Segment Start: Data for review
Each row is a point on a landscape with many valleys, with its height.
From any point a ball takes the steepest step (drop divided by distance) to one of its 2 nearest points. It stops when none of these is lower. Distance is the straight distance between rows; heights are no part of it.
q205: [174 164 164  93  80 141 172  79 143  81 153 177 147 108 169  56 117 148
 138 144 136 126  86  93 106 135 127 119 118 132 112 128  77 111 118 167
 106 141 106 113 129 133 147  81 116 119 143  83 151 118 118 111 149 146
 157]  height 0.45
q891: [117  81 149 145 130 104 128 125 151  97 165  80  78 142 125 181 128  95
 137 142 155 149 107 131 161  94 134 159 130 137 140  97 101 113 168 108
  99 123 108 117 109 137  88 135 102 105  95  76 134 138 140 101 109 178
  95]  height 3.48
q223: [116 103  81 134 114 132 137  71 151  87  99 184 153 102  79 126 145 140
 121 135 154 147 136 133 114 118 157  79 127 113  79 114 119 116  95 104
 115 128 125 152 148  87 151 101 174 142 135 150 121 154 127 133 145  88
 154]  height 6.28
q329: [146 131 141 153 127  89 120 166 139  96 171  92 132 153 142 146 117 111
 128 149 118 102  86 165 142 127 137 148 129 200 178 101  72 128 154 122
 143  57 142 129 109 108  73 179  91 108 119 113 109 154 116 139 133 162
  57]  height 2.94
q230: [120 178 128 123 147 128 145 107 219  66 150  89  94 146 143  92 117 153
 105 122 107 151 113 105  88 105 147 171 142 117 187  78 118 100 167 120
  59 129  97 150  88 119  95 143 152  78 184 100 134 122 159 152 129 168
 126]  height 5.64
q265: [131  64 126 145 121 104  91 145 124 182 158 196 181 109 152  93 132  76
 166 166  82 108 159 112 114 101  75 149 123 126 141 124 112 120 156 143
 128 174  98 172 153 126 106 142  68 158 116  79 137 131 199 108 139 156
  76]  height 4.67
q246: [151 122 158  97 125 139 103 167  86 168 117 114 123 156 150 119 150  67
 113 142 133 112 129  88 173 149  70 148  91 103 109 178 195 143 109 149
 111 186 138 119 175 138 193 127 126 140  87 106 137 108 134 108 120 145
 148]  height 4.04
q459: [149 157 118  96 110 136  73 150 119 134  58 112  93  93 108 197  89 156
  65 120 196 154 153 139 153 144 115  89 179 111 118 129 102  90 120 149
 146 178 141  67 144 164 175 116 152  95  94 156 180 118  41  63 109 104
 189]  height 3.31
q927: [ 68  76 112 168 104 148 155 117 156 122 150 125 121 131 138 101 129 127
 159 153  72 120 159 130 102  82 164 140 106 131 130 112 155 157 129  70
  97 112 100 181 117 135  64 136 119 183 152  77 138 151 200 185 140 126
 122]  height 2.39
q857: [166 127 190 112  74 136 186 181 141  85 205  14  95 159 147 169 131  69
 115 147 151 104  89 147 137 128 122 158 105 168 134 117 149 139 145  79
 106 105  96 122 118 130  95 174  98 138  86  49 176 111 149 157 142 157
 138]  height 5.30
q252: [150  88 139 159 150  89 131 141 139 127 157 112  94 140 119 173 137  92
 149 137 114 149 132 143 159 120 110 153 117 155 178 122  66 119 152 163
 175  97 130 101 117 114 102 150  69 101 113  81  95 150 142 109 100 175
  71]  height 3.22
q720: [145 145 156  88 123 169 136 119  90 138  96 131 114 154 169  95 128 129
 112 130 120 114 120  96 150 147  75 160 101 101 115 189 158 146 109 196
 121 184 130  92 169 147 179  89 125 113 127 116 122  96 120 107 115 146
 145]  height 4.22
q131: [167 111 128 111  91 117 145 196 186 127 152  64  78 134 114 163 168  91
 117 128 165 179 109 172 130 124 146 109 139 129 120  97 130 104 121 101
 113 128  86 154 153 137 146 162 134 127  98 111 144  93 117 147  84 108
 119]  height 3.11
q860: [129 157 141 106  90 159 135 170 126 153  88  95 108 113 102 174 111 138
  91 100 150 138  67 164 133 158 132  93 127  94  86 155 147 130  85 114
 119 121 136  97 150 144 150 122 156 163 127 209 183 115  65 118 128  79
 183]  height 2.25
q349: [153 174 186 144  97 117 126 171 112  87 213 104 179 162 162 110 109 112
 139 157 137  51  63 134 117 141 142 150 119 191 139 102 112 162 139  81
 114  79 138 120 101 117  72 177 100 131 103 116 156 141  93 130 170 148
  80]  height 2.64
q458: [167 160 116 112 136 116  89 144 152 127 145 171 153 141 123 108 123 106
 116 151 148 139 114 115 155 136 101 143 140 120 152 123 105 127 117 172
 133 129 144 151 146 104 162 144 123  86 101 120 109 115 101  97 105 153
  79]  height 0.67
q31: [102 150 110 114  96 144 122 155 151  78  97  50 112 153 107 164 102 134
  47 116 171 117  98 176 131 136 135 108 136 152 126  61 167 125 130  58
  87  97 115 141 115 107 131 144 171 120 111 121 159 131  91 168 153 111
 137]  height 6.08
q611: [133 181 194  91 148 141 127  86 160 101 171  94  87 135 167 118  83 160
 125 136 145 136  86  84 130 102 124 182 150 102 131 131  79 111 149 168
  51 203 100  99 130 176 136 139 112  81 138 132 170  99 138  70 108 162
 134]  height 4.16
q846: [128 102 114 104 122 128 116 175 171 136 109  42  52 124  89 191 143 113
 111 101 171 181 163 169 143 116 119 115 159  88 124 105 151  96 133 102
  99 173  79 133 145 162 158 149 141 102  88 118 159  87 123 124  69 116
 138]  height 3.39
Segment End: Data for review
=== Task goal ===
Check every line of the records above for the string "point". Copy those that hold it.

=== Result of the task ===
Each row is a point on a landscape with many valleys, with its height.
From any point a ball takes the steepest step (drop divided by distance) to one of its 2 nearest points. It stops when none of these is lower. Distance is the straight distance between rows; heights are no part of it.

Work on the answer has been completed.